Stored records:
....................

Here is a tiny trained network, its code and every weight. The questions are about switching its units off for an input and a class, where a switched-off unit gives its printed mean instead of its output.

import numpy as np


def w(rows, s, z=0):
    codes = np.array(rows[::2]) - 128.0
    scale = np.full(codes.shape[1], s)
    scale[-1] = z or s
    return codes * scale


def f(y):
    return y / 2 * (1 + np.tanh(0.7978845608 * (y + 0.044715 * y**3)))


def log_softmax(a):
    a = a - a.max(-1, keepdims=True)
    return a - np.log(np.exp(a).sum(-1, keepdims=True))


def net(x, mask):
    res = np.array(x, float).reshape(1, 6) / 4 @ E
    y = f(res @ A[0][:, :-1].T + A[0][:, -1])
    res = res + np.where(mask, y, B[0][:, -1]) @ B[0][:, :-1]
    return log_softmax(res[-1] @ U[:, :-1].T + U[:, -1])


A, B = {}, {}
E = w([
[63,6,170,92,208,216],'x0',
[129,126,127,131,131,127],'x1',
[188,83,35,149,29,215],'x2',
[88,169,168,2,40,157],'x3',
[30,129,6,88,154,86],'x4',
[128,129,127,124,134,129],'x5',
],0.0055)
A[0] = w([
[166,203,105,149,86,73,22],'N0',
[153,83,68,144,70,205,123],'N1',
[200,133,221,153,99,171,67],'N2',
[209,133,219,146,107,173,56],'N3',
[108,161,186,107,187,68,135],'N4',
[168,206,110,142,82,66,9],'N5',
[174,197,104,141,88,66,29],'N6',
[171,204,98,146,87,71,13],'N7',
[82,163,198,132,174,63,140],'N8',
[205,126,222,150,100,161,45],'N9',
[171,103,73,133,80,182,100],'N10',
[92,165,193,120,183,69,129],'N11',
[86,15,156,110,174,190,140],'N12',
[164,137,112,204,160,94,88],'N13',
[181,193,103,140,83,53,5],'N14',
[167,204,105,148,84,70,24],'N15',
[96,188,179,17,47,159,113],'N16',
[37,131,3,90,126,104,182],'N17',
[154,110,58,141,77,202,131],'N18',
[178,88,112,248,205,85,82],'N19',
[102,176,176,16,55,153,140],'N20',
[161,99,70,150,60,194,96],'N21',
[50,123,2,78,136,91,147],'N22',
[99,165,189,114,198,76,129],'N23',
[164,111,72,140,81,194,93],'N24',
[168,201,105,144,93,77,32],'N25',
[202,126,223,152,97,161,60],'N26',
[95,172,189,121,185,78,134],'N27',
],0.0061,0.0015)
B[0] = w([
[76,53,175,63,178,173,173],'N0',
[164,58,127,97,115,73,201],'N1',
[93,146,174,181,178,40,191],'N2',
[92,154,171,182,195,29,190],'N3',
[200,36,67,111,58,80,194],'N4',
[74,57,154,74,164,183,175],'N5',
[67,45,175,54,187,188,174],'N6',
[83,61,177,67,177,160,175],'N7',
[198,42,60,102,63,85,203],'N8',
[89,155,175,173,172,46,186],'N9',
[176,45,97,103,97,50,177],'N10',
[194,33,66,102,54,78,198],'N11',
[57,14,212,15,220,194,252],'N12',
[50,108,86,151,118,193,170],'N13',
[78,66,161,75,171,169,178],'N14',
[84,43,172,58,186,178,176],'N15',
[22,113,23,236,85,162,230],'N16',
[128,199,226,199,209,5,245],'N17',
[192,46,126,105,110,25,195],'N18',
[2,108,13,225,55,222,237],'N19',
[24,115,31,245,76,155,226],'N20',
[177,42,109,110,108,59,194],'N21',
[115,203,214,179,205,22,237],'N22',
[195,22,63,82,50,84,202],'N23',
[178,38,118,97,112,55,178],'N24',
[76,50,170,57,181,181,169],'N25',
[82,158,180,184,176,31,189],'N26',
[180,53,83,105,67,87,195],'N27',
],0.0051,0.0035)
U = w([
[81,76,195,14,198,230,72],'0',
[148,142,118,140,123,129,254],'1',
[230,81,82,90,53,57,46],'2',
[105,202,193,197,186,34,65],'3',
[50,143,32,230,70,224,83],'4',
[156,161,133,115,122,159,228],'5',
[243,254,130,95,106,223,74],'6',
],0.008,0.0077)

Each question gives the input, the list of numbers given to net, and the class t.
The units are the neurons (one row each of A and B). Each row of codes is followed by its name. A weight is (code - 128) times the scale printed after its matrix; where a second scale follows, it is the last column's (A, B and U).
mask holds one flag per neuron, in row order. A switched-off neuron (its flag False) gives its mean, the last column of its row in B, instead of its output. The means were averaged over made-up inputs and are rounded, as every weight is.
A unit's drop is (log p(t) with every unit on - log p(t) with that unit switched off) / (log p(t) with every unit on - log p(t) with every unit switched off).
The circuit of an input: a set's keep is (log p(t) with only the set's units on - log p(t) with every unit switched off) / (log p(t) with every unit on - log p(t) with every unit switched off). Starting from the 12 units with the biggest drops (on a tie, the unit counted first), units are removed one at a time, each time the one whose removal leaves the highest keep (on an exact tie, the one counted first), for as long as the keep stays at least 0.8.
circuit, biggest first: the units of the circuit, biggest drop first
k most important neurons: the k neurons with the biggest drops, biggest first
drop of u: that unit's drop, to one decimal
input [-1,7,8,5,-1,4], class 2: circuit, biggest first -> N18, N21
input [1,-4,-3,4,6,-5], class 3: circuit, biggest first -> N17, N22
input [1,-4,2,8,6,-2], class 4: 2 most important neurons -> N16, N20
input [-5,-3,-2,6,4,6], class 4: most important neuron -> N16
input [3,1,-2,-6,-3,-3], class 4: circuit, biggest first -> N19, N17
input [-5,-4,-2,8,-3,7], class 4: circuit, biggest first -> N16, N20
input [2,2,3,3,4,1], class 3: circuit, biggest first -> N17, N22, N23
input [-4,-7,-3,8,-2,-4], class 4: circuit, biggest first -> N16, N20
input [-7,-7,-6,-8,7,6], class 4: 2 most important neurons -> N19, N13
input [1,4,4,1,-6,6], class 3: drop of N23 -> 0.1
input [-7,6,6,-2,-8,7], class 3: drop of N12 -> 0.3
input [-1,0,-8,8,7,-8], class 2: drop of N4 -> 0.3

....................

*Task item*.
Among the lines of the data, which ones contain the word "codes"? Show them.

*Result below*.
    codes = np.array(rows[::2]) - 128.0
    scale = np.full(codes.shape[1], s)
    return codes * scale
The units are the neurons (one row each of A and B). Each row of codes is followed by its name. A weight is (code - 128) times the scale printed after its matrix; where a second scale follows, it is the last column's (A, B and U).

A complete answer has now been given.